Extracted records
-------

Below is a small trained network, with its code and all its weights. Each question gives an input and a class and asks what happens when units are switched off, that is, made to give their printed mean instead of their output.

import numpy as np


def w(rows, s, z=0):
    codes = np.array(rows[::2]) - 128.0
    scale = np.full(codes.shape[1], s)
    scale[-1] = z or s
    return codes * scale


def f(y):
    return y / 2 * (1 + np.tanh(0.7978845608 * (y + 0.044715 * y**3)))


def log_softmax(a):
    a = a - a.max(-1, keepdims=True)
    return a - np.log(np.exp(a).sum(-1, keepdims=True))


def net(x, mask):
    res = np.array(x, float).reshape(1, 4) / 4 @ E
    y = f(res @ A[0][:, :-1].T + A[0][:, -1])
    res = res + np.where(mask, y, B[0][:, -1]) @ B[0][:, :-1]
    return log_softmax(res[-1] @ U[:, :-1].T + U[:, -1])


A, B = {}, {}
E = w([
[212,137,124,71,11],'x0',
[113,132,125,115,129],'x1',
[134,132,139,144,122],'x2',
[108,12,237,100,130],'x3',
],0.011)
A[0] = w([
[110,139,100,163,138,170],'N1',
[132,66,216,118,104,159],'N2',
[114,27,233,114,132,184],'N3',
[114,240,12,148,114,253],'N4',
[192,181,99,123,70,133],'N5',
[73,116,137,159,230,216],'N6',
[175,171,120,100,86,154],'N7',
[131,204,44,136,132,223],'N8',
[142,194,80,170,123,227],'N9',
[93,145,156,169,206,203],'N10',
[202,123,117,55,28,187],'N11',
[158,112,138,84,71,139],'N12',
[96,127,151,187,243,227],'N13',
[118,14,254,107,128,189],'N14',
[148,89,138,77,100,139],'N15',
[143,205,95,133,116,177],'N16',
[157,168,103,165,149,206],'N17',
[107,140,117,166,160,186],'N18',
[177,142,119,49,3,189],'N19',
[121,160,110,157,150,187],'N20',
],0.0094,0.0068)
B[0] = w([
[100,156,76,191,185,150],'N1',
[84,112,157,85,104,196],'N2',
[21,49,172,32,138,233],'N3',
[154,202,21,158,179,240],'N4',
[169,145,106,96,131,185],'N5',
[42,69,89,127,208,216],'N6',
[179,185,103,75,116,174],'N7',
[137,198,67,148,152,206],'N8',
[140,169,14,160,137,194],'N9',
[37,74,94,151,222,195],'N10',
[157,211,140,30,59,222],'N11',
[138,174,176,97,87,169],'N12',
[2,33,74,136,245,222],'N13',
[29,57,166,27,108,249],'N14',
[89,148,176,64,56,158],'N15',
[169,176,83,146,142,180],'N16',
[127,148,41,162,135,169],'N17',
[54,121,56,181,200,161],'N18',
[191,229,136,42,56,228],'N19',
[95,154,50,194,191,158],'N20',
],0.0062,0.015)
U = w([
[97,145,56,252,198,215],'0',
[116,147,254,39,28,121],'1',
[73,30,156,85,192,134],'2',
[190,111,210,181,151,33],'3',
[188,107,198,199,133,2],'4',
[247,219,86,82,117,163],'5',
],0.006,0.0026)

Each question gives the input, the list of numbers given to net, and the class t.
The units are the neurons (one row each of A and B). Each row of codes is followed by its name. A weight is (code - 128) times the scale printed after its matrix; where a second scale follows, it is the last column's (A, B and U).
mask holds one flag per neuron, in row order. A switched-off neuron (its flag False) gives its mean, the last column of its row in B, instead of its output. The means were averaged over made-up inputs and are rounded, as every weight is.
A unit's drop is (log p(t) with every unit on - log p(t) with that unit switched off) / (log p(t) with every unit on - log p(t) with every unit switched off).
unit that matters most: the unit with the biggest drop
top k neurons: the k neurons with the biggest drops, biggest first
drop of u: that unit's drop, to one decimal
input [-3,3,-8,0], class 0: top 2 neurons -> (N14; N3)
input [7,-3,-8,1], class 1: unit that matters most -> N4
input [1,3,3,-3], class 5: top 2 neurons -> (N13; N6)
input [1,4,2,-3], class 5: top 3 neurons -> (N13; N6; N10)
input [0,6,-2,0], class 0: top 4 neurons -> (N14; N3; N19; N11)
input [1,-6,-1,-2], class 5: top 3 neurons -> (N13; N6; N10)
input [4,1,-8,0], class 5: top 2 neurons -> (N14; N3)
input [3,1,6,0], class 5: top 2 neurons -> (N14; N3)
input [6,1,8,1], class 1: drop of N4 -> 0.4
input [5,1,-2,8], class 1: drop of N14 -> 0.0
input [1,-4,-8,-2], class 5: drop of N13 -> 0.3
input [1,-8,-3,-1], class 5: drop of N10 -> 0.1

-------

| What the task asks |
The string "biggest" may appear in the entries. Say how many lines contain it, as a bare number.

| Output |
2